START Task inputs

Rows are points. The points of each table are mixes of a few directions, plus a little noise. How many directions does each table use, and how many do they share? Where both have some left over, give the other angles between the two spaces (their principal angles), to ten degrees, smallest first.

First (5 x 2)
[[ 31 -75]
 [ -3   5]
 [-13  30]
 [ 13 -33]
 [-29  68]]
Second (5 x 2)
[[ 10 -24]
 [-25  61]
 [-16  38]
 [ -1   4]
 [ 33 -79]]
Directions: first 1, second 1, shared 1

First (5 x 4)
[[ 50 -96 -50   4]
 [-18  23   8   2]
 [ 59  33  14  11]
 [-44  39  43 -27]
 [-47   1 -15  10]]
Second (5 x 4)
[[-27  43  30  -9]
 [-13  -4  -3   0]
 [ -7  -9  40 -46]
 [110  -7 -33  40]
 [-65 -23 -33  15]]
Directions: first 3, second 3, shared 3

First (9 x 8)
[[ -13   22    4    8   22   13   39  -15]
 [  17  -28   -6  -10  -27  -16  -49   18]
 [   6  -11   -3   -4  -11   -6  -21    8]
 [  -1    1    0    0    1    1    2   -1]
 [ -19   31    6   11   30   17   54  -20]
 [ -37   63   12   23   62   36  111  -41]
 [  41  -67  -14  -24  -67  -39 -121   45]
 [ -28   46    9   17   45   26   81  -31]
 [  33  -55  -11  -20  -54  -32  -98   36]]
Second (10 x 8)
[[  20  -14   21 -107   -7  -53  -14   14]
 [   7    9   -2   34   15   21  -14   -5]
 [ -60   45   29   54   44   30   22   -4]
 [ -55    4  -26   84  -28   29   61   -5]
 [ -55   14    7   28    0    9   43    2]
 [  19   38   44   -7   73   15  -59   -5]
 [ 101  -14   10  -64   29  -15  -96   -2]
 [  11  -24  -21   -7  -33   -9   11    2]
 [ -18  -31  -49   45  -65    6   54   -2]
 [  32  -31  -13  -60  -32  -33   -8    6]]
Directions: first 1, second 3, shared 0; angles 40

First (10 x 12)
[[  7  21  24 -33   5  15  -7 -32  11   4 -60  20]
 [ 21 -26 -20 -21   7 -11 -21 -36  22  20 -31  13]
 [-10  -3 -16  35   0  -2   3  26  -5 -18  46 -32]
 [ 21   4 -16  -6  24  19 -42 -54  43 -18 -59 -26]
 [-20  31  39  -8 -13   9  30  29 -29  -2   6  19]
 [-25  66  62  -8  -5  34  25  20 -23 -26 -25   5]
 [ 24 -52 -33 -22  -2 -31 -13 -25  13  41  -6  29]
 [  4 -44 -34  15  -8 -30   2  19  -7  21  51   1]
 [-32  50  23  50  -1  29  19  49 -21 -54  43 -50]
 [  9 -46 -28  -2  -9 -32   3   7  -6  31  33  20]]
Second (10 x 12)
[[ -8  34  14  13   9  25  -5  -2   6 -32 -15 -28]
 [  3  57  42 -30  16  42 -16 -44  22 -25 -93  -1]
 [ -8  33   3  28  15  28 -13  -2  13 -44  -8 -47]
 [  9 -28 -29   9   3 -14 -11  -5   9   8  16  -8]
 [ -5  -4 -12  22   0  -2   1  16  -3 -10  30 -19]
 [ 30 -33 -19 -38   7 -15 -25 -51  27  34 -50  29]
 [  7 -11   3 -21  -4  -9   2 -10  -1  21 -14  26]
 [-10  24  39 -24 -11   6  23   9 -20   9 -17  33]
 [  0 -30  -5 -10 -16 -27  19  19 -20  34  32  33]
 [-18 -42 -36  52 -19 -35  26  70 -34   6 121 -18]]
Directions: first 3, second 3, shared 3

First (9 x 18)
[[  51  -33   22  -23  -15  -28  -38   10   46  -47    5  -36    5   -5
    57  -54    8   -6]
 [ -43   48  -43    1   29   57   10  -17  -41   36   -7    7   64   28
  -103   92   24   90]
 [  25  -23   41   -8   33  -28  -78   -4   32  -19   -2   20  -73  -26
    18  -65   28  -39]
 [ -11  -49   -5  -28    0   -2    2  -16   48  -34   -2  -17   -7   -1
    40  -60   -6  -51]
 [  49   29  -20   13   12    8  -10   30  -27   18    2  -27   53   10
   -24   52    8   85]
 [   9   -5   37   15    4  -30  -22    4    0    3    1   31  -71  -24
    24  -36   -1  -51]
 [ -46   31 -100   35   41   66  102   19  -68   86  -14   -2   69   22
   -72  102  -39   55]
 [  -5   -2   38    9  -53  -34   25    0    1  -13    8   15  -37  -11
    50  -25  -22  -58]
 [ -28    5   31  -14  -51  -10    8  -25   10  -29    8    9   -2    7
    14   -6    1  -23]]
Second (10 x 18)
[[ -53   33   68   -4  -70   29   -2  -62  -62    3   11   26  -24  -49
   -78   75   47  -61]
 [   9   14   13   12   -4    3  -13   -8  -19   -3    3   19  -17   -2
   -10   22    9   -1]
 [  41  -29  -57   22   83   35  -13   10   -3   12   -9    3  -18    6
     1    8  -11   -1]
 [  -5  -19  -44   16   60  -14   13   18   36    0   -8   34  -34   42
    49  -52  -44    1]
 [ -58  -39  -88    5   72   44   62  -10   20   25  -18   19  -10   28
     4  -19  -44  -38]
 [  36   11    8  -26  -48   31    0    4  -39   10    7  -83   97  -42
   -55   72   41   42]
 [  28  -30  -20   -6   45  -47  -18   39   68  -10   -8   -4  -20   23
    71  -98  -29   16]
 [  14   17   65  -20  -57  -35  -33    0    4  -15   11  -18    4  -29
     1  -13   30    2]
 [  36  -34  -27  -24   28  -30   -8   46   58   -4   -8  -50   32    5
    50  -76  -15   31]
 [ -42   80   79   21 -107  -16   13  -40  -57  -15   22   51  -12   14
   -31   82   12   11]]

END Task inputs

■ **Your assignment**
Please print each entry once more, exactly as it reads.

■ **Problem solution**
Rows are points. The points of each table are mixes of a few directions, plus a little noise. How many directions does each table use, and how many do they share? Where both have some left over, give the other angles between the two spaces (their principal angles), to ten degrees, smallest first.

First (5 x 2)
[[ 31 -75]
 [ -3   5]
 [-13  30]
 [ 13 -33]
 [-29  68]]
Second (5 x 2)
[[ 10 -24]
 [-25  61]
 [-16  38]
 [ -1   4]
 [ 33 -79]]
Directions: first 1, second 1, shared 1

First (5 x 4)
[[ 50 -96 -50   4]
 [-18  23   8   2]
 [ 59  33  14  11]
 [-44  39  43 -27]
 [-47   1 -15  10]]
Second (5 x 4)
[[-27  43  30  -9]
 [-13  -4  -3   0]
 [ -7  -9  40 -46]
 [110  -7 -33  40]
 [-65 -23 -33  15]]
Directions: first 3, second 3, shared 3

First (9 x 8)
[[ -13   22    4    8   22   13   39  -15]
 [  17  -28   -6  -10  -27  -16  -49   18]
 [   6  -11   -3   -4  -11   -6  -21    8]
 [  -1    1    0    0    1    1    2   -1]
 [ -19   31    6   11   30   17   54  -20]
 [ -37   63   12   23   62   36  111  -41]
 [  41  -67  -14  -24  -67  -39 -121   45]
 [ -28   46    9   17   45   26   81  -31]
 [  33  -55  -11  -20  -54  -32  -98   36]]
Second (10 x 8)
[[  20  -14   21 -107   -7  -53  -14   14]
 [   7    9   -2   34   15   21  -14   -5]
 [ -60   45   29   54   44   30   22   -4]
 [ -55    4  -26   84  -28   29   61   -5]
 [ -55   14    7   28    0    9   43    2]
 [  19   38   44   -7   73   15  -59   -5]
 [ 101  -14   10  -64   29  -15  -96   -2]
 [  11  -24  -21   -7  -33   -9   11    2]
 [ -18  -31  -49   45  -65    6   54   -2]
 [  32  -31  -13  -60  -32  -33   -8    6]]
Directions: first 1, second 3, shared 0; angles 40

First (10 x 12)
[[  7  21  24 -33   5  15  -7 -32  11   4 -60  20]
 [ 21 -26 -20 -21   7 -11 -21 -36  22  20 -31  13]
 [-10  -3 -16  35   0  -2   3  26  -5 -18  46 -32]
 [ 21   4 -16  -6  24  19 -42 -54  43 -18 -59 -26]
 [-20  31  39  -8 -13   9  30  29 -29  -2   6  19]
 [-25  66  62  -8  -5  34  25  20 -23 -26 -25   5]
 [ 24 -52 -33 -22  -2 -31 -13 -25  13  41  -6  29]
 [  4 -44 -34  15  -8 -30   2  19  -7  21  51   1]
 [-32  50  23  50  -1  29  19  49 -21 -54  43 -50]
 [  9 -46 -28  -2  -9 -32   3   7  -6  31  33  20]]
Second (10 x 12)
[[ -8  34  14  13   9  25  -5  -2   6 -32 -15 -28]
 [  3  57  42 -30  16  42 -16 -44  22 -25 -93  -1]
 [ -8  33   3  28  15  28 -13  -2  13 -44  -8 -47]
 [  9 -28 -29   9   3 -14 -11  -5   9   8  16  -8]
 [ -5  -4 -12  22   0  -2   1  16  -3 -10  30 -19]
 [ 30 -33 -19 -38   7 -15 -25 -51  27  34 -50  29]
 [  7 -11   3 -21  -4  -9   2 -10  -1  21 -14  26]
 [-10  24  39 -24 -11   6  23   9 -20   9 -17  33]
 [  0 -30  -5 -10 -16 -27  19  19 -20  34  32  33]
 [-18 -42 -36  52 -19 -35  26  70 -34   6 121 -18]]
Directions: first 3, second 3, shared 3

First (9 x 18)
[[  51  -33   22  -23  -15  -28  -38   10   46  -47    5  -36    5   -5
    57  -54    8   -6]
 [ -43   48  -43    1   29   57   10  -17  -41   36   -7    7   64   28
  -103   92   24   90]
 [  25  -23   41   -8   33  -28  -78   -4   32  -19   -2   20  -73  -26
    18  -65   28  -39]
 [ -11  -49   -5  -28    0   -2    2  -16   48  -34   -2  -17   -7   -1
    40  -60   -6  -51]
 [  49   29  -20   13   12    8  -10   30  -27   18    2  -27   53   10
   -24   52    8   85]
 [   9   -5   37   15    4  -30  -22    4    0    3    1   31  -71  -24
    24  -36   -1  -51]
 [ -46   31 -100   35   41   66  102   19  -68   86  -14   -2   69   22
   -72  102  -39   55]
 [  -5   -2   38    9  -53  -34   25    0    1  -13    8   15  -37  -11
    50  -25  -22  -58]
 [ -28    5   31  -14  -51  -10    8  -25   10  -29    8    9   -2    7
    14   -6    1  -23]]
Second (10 x 18)
[[ -53   33   68   -4  -70   29   -2  -62  -62    3   11   26  -24  -49
   -78   75   47  -61]
 [   9   14   13   12   -4    3  -13   -8  -19   -3    3   19  -17   -2
   -10   22    9   -1]
 [  41  -29  -57   22   83   35  -13   10   -3   12   -9    3  -18    6
     1    8  -11   -1]
 [  -5  -19  -44   16   60  -14   13   18   36    0   -8   34  -34   42
    49  -52  -44    1]
 [ -58  -39  -88    5   72   44   62  -10   20   25  -18   19  -10   28
     4  -19  -44  -38]
 [  36   11    8  -26  -48   31    0    4  -39   10    7  -83   97  -42
   -55   72   41   42]
 [  28  -30  -20   -6   45  -47  -18   39   68  -10   -8   -4  -20   23
    71  -98  -29   16]
 [  14   17   65  -20  -57  -35  -33    0    4  -15   11  -18    4  -29
     1  -13   30    2]
 [  36  -34  -27  -24   28  -30   -8   46   58   -4   -8  -50   32    5
    50  -76  -15   31]
 [ -42   80   79   21 -107  -16   13  -40  -57  -15   22   51  -12   14
   -31   82   12   11]]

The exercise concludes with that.